◆ What to produce: Line by line, copy out the data below exactly.

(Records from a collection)
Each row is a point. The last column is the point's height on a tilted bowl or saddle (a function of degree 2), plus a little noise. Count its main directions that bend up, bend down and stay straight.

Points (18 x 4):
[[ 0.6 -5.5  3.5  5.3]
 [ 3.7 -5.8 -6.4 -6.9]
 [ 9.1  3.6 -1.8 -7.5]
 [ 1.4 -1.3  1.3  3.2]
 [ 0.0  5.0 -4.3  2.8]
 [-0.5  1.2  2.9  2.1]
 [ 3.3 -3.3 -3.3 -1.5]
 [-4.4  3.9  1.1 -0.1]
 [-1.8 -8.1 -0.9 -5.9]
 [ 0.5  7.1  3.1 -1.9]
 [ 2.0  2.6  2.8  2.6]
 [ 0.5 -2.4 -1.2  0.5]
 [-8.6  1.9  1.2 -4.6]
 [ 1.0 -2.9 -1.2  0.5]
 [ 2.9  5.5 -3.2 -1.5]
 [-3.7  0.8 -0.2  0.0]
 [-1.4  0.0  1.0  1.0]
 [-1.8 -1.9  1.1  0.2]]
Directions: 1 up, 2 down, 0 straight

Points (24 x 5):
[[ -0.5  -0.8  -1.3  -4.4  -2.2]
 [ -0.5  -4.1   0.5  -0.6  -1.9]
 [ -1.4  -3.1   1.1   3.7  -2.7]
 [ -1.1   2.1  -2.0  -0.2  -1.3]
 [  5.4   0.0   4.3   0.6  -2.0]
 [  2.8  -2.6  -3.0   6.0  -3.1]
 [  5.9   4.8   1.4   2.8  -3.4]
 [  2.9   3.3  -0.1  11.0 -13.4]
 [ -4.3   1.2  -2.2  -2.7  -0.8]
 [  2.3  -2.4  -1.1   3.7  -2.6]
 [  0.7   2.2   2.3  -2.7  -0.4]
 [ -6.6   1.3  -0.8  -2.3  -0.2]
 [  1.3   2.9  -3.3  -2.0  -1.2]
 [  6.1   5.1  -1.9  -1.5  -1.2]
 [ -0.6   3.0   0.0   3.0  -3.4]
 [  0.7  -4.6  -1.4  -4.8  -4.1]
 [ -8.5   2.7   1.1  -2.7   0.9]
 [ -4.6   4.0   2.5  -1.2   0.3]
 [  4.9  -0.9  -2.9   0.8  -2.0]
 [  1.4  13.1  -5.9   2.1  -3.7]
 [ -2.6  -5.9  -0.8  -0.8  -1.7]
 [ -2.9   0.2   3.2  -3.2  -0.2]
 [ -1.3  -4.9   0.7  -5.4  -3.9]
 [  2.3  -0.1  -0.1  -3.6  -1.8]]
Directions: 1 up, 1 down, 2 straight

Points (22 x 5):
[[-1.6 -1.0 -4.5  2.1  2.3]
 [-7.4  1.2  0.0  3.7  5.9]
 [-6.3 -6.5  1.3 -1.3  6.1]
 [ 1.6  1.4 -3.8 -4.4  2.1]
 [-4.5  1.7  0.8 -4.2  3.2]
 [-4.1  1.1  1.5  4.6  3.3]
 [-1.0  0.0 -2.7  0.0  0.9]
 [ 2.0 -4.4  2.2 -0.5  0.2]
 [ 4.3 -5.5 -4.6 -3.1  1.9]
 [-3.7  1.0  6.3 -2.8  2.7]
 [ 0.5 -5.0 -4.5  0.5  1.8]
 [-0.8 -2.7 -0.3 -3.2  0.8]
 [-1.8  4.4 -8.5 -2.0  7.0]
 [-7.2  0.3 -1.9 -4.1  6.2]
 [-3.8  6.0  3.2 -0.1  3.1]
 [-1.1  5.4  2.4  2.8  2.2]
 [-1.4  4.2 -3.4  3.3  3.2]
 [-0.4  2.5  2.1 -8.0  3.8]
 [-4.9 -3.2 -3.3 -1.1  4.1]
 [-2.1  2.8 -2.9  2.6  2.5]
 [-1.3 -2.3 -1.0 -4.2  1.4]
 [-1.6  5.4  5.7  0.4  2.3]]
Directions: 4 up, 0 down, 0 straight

◆ Answer for the task:
Each row is a point. The last column is the point's height on a tilted bowl or saddle (a function of degree 2), plus a little noise. Count its main directions that bend up, bend down and stay straight.

Points (18 x 4):
[[ 0.6 -5.5  3.5  5.3]
 [ 3.7 -5.8 -6.4 -6.9]
 [ 9.1  3.6 -1.8 -7.5]
 [ 1.4 -1.3  1.3  3.2]
 [ 0.0  5.0 -4.3  2.8]
 [-0.5  1.2  2.9  2.1]
 [ 3.3 -3.3 -3.3 -1.5]
 [-4.4  3.9  1.1 -0.1]
 [-1.8 -8.1 -0.9 -5.9]
 [ 0.5  7.1  3.1 -1.9]
 [ 2.0  2.6  2.8  2.6]
 [ 0.5 -2.4 -1.2  0.5]
 [-8.6  1.9  1.2 -4.6]
 [ 1.0 -2.9 -1.2  0.5]
 [ 2.9  5.5 -3.2 -1.5]
 [-3.7  0.8 -0.2  0.0]
 [-1.4  0.0  1.0  1.0]
 [-1.8 -1.9  1.1  0.2]]
Directions: 1 up, 2 down, 0 straight

Points (24 x 5):
[[ -0.5  -0.8  -1.3  -4.4  -2.2]
 [ -0.5  -4.1   0.5  -0.6  -1.9]
 [ -1.4  -3.1   1.1   3.7  -2.7]
 [ -1.1   2.1  -2.0  -0.2  -1.3]
 [  5.4   0.0   4.3   0.6  -2.0]
 [  2.8  -2.6  -3.0   6.0  -3.1]
 [  5.9   4.8   1.4   2.8  -3.4]
 [  2.9   3.3  -0.1  11.0 -13.4]
 [ -4.3   1.2  -2.2  -2.7  -0.8]
 [  2.3  -2.4  -1.1   3.7  -2.6]
 [  0.7   2.2   2.3  -2.7  -0.4]
 [ -6.6   1.3  -0.8  -2.3  -0.2]
 [  1.3   2.9  -3.3  -2.0  -1.2]
 [  6.1   5.1  -1.9  -1.5  -1.2]
 [ -0.6   3.0   0.0   3.0  -3.4]
 [  0.7  -4.6  -1.4  -4.8  -4.1]
 [ -8.5   2.7   1.1  -2.7   0.9]
 [ -4.6   4.0   2.5  -1.2   0.3]
 [  4.9  -0.9  -2.9   0.8  -2.0]
 [  1.4  13.1  -5.9   2.1  -3.7]
 [ -2.6  -5.9  -0.8  -0.8  -1.7]
 [ -2.9   0.2   3.2  -3.2  -0.2]
 [ -1.3  -4.9   0.7  -5.4  -3.9]
 [  2.3  -0.1  -0.1  -3.6  -1.8]]
Directions: 1 up, 1 down, 2 straight

Points (22 x 5):
[[-1.6 -1.0 -4.5  2.1  2.3]
 [-7.4  1.2  0.0  3.7  5.9]
 [-6.3 -6.5  1.3 -1.3  6.1]
 [ 1.6  1.4 -3.8 -4.4  2.1]
 [-4.5  1.7  0.8 -4.2  3.2]
 [-4.1  1.1  1.5  4.6  3.3]
 [-1.0  0.0 -2.7  0.0  0.9]
 [ 2.0 -4.4  2.2 -0.5  0.2]
 [ 4.3 -5.5 -4.6 -3.1  1.9]
 [-3.7  1.0  6.3 -2.8  2.7]
 [ 0.5 -5.0 -4.5  0.5  1.8]
 [-0.8 -2.7 -0.3 -3.2  0.8]
 [-1.8  4.4 -8.5 -2.0  7.0]
 [-7.2  0.3 -1.9 -4.1  6.2]
 [-3.8  6.0  3.2 -0.1  3.1]
 [-1.1  5.4  2.4  2.8  2.2]
 [-1.4  4.2 -3.4  3.3  3.2]
 [-0.4  2.5  2.1 -8.0  3.8]
 [-4.9 -3.2 -3.3 -1.1  4.1]
 [-2.1  2.8 -2.9  2.6  2.5]
 [-1.3 -2.3 -1.0 -4.2  1.4]
 [-1.6  5.4  5.7  0.4  2.3]]
Directions: 4 up, 0 down, 0 straight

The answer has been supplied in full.